[AIM OF THE TASK]:
Report every line from the material that contains the word "straight".

[ENTRIES SUPPLIED]:
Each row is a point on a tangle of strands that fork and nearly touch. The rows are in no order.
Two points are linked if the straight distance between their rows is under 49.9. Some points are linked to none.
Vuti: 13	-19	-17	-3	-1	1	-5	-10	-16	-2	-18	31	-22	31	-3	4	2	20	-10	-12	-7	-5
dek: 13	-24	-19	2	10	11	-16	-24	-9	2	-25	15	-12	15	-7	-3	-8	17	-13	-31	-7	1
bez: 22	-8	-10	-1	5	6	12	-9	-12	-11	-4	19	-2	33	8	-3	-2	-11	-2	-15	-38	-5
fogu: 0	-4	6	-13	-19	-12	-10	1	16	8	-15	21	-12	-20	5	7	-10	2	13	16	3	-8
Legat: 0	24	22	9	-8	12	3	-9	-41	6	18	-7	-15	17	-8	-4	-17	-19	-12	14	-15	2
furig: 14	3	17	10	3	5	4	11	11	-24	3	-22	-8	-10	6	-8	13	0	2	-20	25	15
==
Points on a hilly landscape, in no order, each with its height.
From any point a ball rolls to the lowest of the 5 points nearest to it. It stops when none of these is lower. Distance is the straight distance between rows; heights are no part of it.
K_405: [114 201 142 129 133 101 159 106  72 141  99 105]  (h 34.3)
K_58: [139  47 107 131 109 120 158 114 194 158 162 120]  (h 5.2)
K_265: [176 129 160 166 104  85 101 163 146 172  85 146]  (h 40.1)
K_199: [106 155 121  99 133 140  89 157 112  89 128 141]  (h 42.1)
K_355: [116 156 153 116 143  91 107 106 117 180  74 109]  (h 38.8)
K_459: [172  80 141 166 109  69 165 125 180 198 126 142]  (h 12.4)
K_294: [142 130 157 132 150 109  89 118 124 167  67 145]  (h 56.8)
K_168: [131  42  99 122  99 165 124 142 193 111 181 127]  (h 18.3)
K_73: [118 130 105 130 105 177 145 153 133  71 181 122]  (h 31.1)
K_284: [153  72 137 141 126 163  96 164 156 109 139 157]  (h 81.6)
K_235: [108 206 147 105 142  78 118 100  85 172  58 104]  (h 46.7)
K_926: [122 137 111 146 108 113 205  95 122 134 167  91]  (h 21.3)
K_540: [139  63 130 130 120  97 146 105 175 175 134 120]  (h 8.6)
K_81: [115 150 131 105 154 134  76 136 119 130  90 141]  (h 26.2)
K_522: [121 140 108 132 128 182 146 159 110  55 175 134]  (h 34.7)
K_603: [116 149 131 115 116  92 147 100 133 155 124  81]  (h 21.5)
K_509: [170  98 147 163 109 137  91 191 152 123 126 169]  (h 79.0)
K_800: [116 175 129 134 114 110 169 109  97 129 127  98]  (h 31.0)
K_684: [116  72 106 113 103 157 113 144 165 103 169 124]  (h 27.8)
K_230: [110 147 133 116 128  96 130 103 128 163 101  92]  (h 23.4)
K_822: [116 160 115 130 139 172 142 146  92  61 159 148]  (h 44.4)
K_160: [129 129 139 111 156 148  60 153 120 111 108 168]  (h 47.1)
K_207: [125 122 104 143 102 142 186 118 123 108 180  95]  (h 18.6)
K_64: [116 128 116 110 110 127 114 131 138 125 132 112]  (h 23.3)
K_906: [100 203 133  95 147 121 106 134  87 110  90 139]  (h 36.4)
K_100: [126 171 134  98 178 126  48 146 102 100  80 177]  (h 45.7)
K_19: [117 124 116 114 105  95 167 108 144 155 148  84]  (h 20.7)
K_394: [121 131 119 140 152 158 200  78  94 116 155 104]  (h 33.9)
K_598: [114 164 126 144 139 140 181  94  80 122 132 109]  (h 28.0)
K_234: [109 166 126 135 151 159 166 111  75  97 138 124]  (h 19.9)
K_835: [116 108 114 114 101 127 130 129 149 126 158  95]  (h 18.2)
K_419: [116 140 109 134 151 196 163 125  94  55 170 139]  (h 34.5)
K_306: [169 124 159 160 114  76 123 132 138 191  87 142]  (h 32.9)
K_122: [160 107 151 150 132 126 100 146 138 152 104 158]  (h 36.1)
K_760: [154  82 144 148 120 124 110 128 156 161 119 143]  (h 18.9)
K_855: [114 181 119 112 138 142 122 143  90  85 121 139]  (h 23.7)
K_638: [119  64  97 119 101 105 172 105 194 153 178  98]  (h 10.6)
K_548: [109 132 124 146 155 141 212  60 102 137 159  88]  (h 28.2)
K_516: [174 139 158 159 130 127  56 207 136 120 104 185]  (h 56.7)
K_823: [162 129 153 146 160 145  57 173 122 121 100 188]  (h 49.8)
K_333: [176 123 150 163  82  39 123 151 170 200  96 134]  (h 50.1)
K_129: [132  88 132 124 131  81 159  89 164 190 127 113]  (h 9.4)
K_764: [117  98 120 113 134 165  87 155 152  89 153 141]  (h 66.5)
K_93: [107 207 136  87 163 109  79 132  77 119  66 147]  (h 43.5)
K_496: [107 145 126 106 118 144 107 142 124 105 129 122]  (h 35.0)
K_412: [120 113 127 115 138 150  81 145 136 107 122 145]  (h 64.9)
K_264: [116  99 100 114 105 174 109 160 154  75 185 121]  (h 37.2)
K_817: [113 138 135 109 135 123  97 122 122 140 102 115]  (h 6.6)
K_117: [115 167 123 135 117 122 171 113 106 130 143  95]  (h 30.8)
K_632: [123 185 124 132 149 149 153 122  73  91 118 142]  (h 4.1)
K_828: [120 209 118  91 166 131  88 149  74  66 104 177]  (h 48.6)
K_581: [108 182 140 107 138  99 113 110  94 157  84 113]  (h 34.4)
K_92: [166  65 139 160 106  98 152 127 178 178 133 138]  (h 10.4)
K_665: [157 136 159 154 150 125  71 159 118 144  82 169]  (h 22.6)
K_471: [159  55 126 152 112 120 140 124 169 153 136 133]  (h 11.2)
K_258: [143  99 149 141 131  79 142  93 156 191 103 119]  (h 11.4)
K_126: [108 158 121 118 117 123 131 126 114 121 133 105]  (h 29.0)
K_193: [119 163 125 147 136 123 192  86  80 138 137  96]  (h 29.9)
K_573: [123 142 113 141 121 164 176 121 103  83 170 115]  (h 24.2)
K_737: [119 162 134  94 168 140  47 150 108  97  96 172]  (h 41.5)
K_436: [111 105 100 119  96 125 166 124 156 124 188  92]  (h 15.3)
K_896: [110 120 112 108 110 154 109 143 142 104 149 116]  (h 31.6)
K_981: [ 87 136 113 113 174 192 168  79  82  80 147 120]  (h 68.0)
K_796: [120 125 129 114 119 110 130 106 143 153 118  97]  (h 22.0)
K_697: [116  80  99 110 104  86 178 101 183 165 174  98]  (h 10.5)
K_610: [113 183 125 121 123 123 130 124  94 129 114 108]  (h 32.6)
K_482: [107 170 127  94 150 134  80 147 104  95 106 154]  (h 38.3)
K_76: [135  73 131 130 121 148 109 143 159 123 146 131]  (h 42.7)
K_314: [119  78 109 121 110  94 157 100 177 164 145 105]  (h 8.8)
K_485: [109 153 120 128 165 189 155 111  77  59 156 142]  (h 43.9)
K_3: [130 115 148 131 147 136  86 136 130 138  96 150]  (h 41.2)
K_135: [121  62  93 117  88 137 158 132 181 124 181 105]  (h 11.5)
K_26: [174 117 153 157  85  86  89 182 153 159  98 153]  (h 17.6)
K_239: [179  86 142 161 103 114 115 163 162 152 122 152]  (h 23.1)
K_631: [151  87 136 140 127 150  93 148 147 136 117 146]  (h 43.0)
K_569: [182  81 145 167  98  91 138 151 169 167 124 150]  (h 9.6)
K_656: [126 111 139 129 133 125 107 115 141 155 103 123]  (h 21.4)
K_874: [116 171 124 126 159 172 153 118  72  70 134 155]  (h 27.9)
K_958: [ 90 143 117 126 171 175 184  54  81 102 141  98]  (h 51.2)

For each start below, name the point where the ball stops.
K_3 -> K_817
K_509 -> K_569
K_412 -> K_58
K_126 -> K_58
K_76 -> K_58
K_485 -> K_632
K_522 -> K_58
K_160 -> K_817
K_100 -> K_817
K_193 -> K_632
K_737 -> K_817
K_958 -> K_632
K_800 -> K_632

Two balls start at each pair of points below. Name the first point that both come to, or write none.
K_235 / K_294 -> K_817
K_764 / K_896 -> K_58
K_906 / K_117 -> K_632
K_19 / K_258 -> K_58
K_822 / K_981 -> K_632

[RESPONSE FOR THIS EXERCISE]:
Two points are linked if the straight distance between their rows is under 49.9. Some points are linked to none.
From any point a ball rolls to the lowest of the 5 points nearest to it. It stops when none of these is lower. Distance is the straight distance between rows; heights are no part of it.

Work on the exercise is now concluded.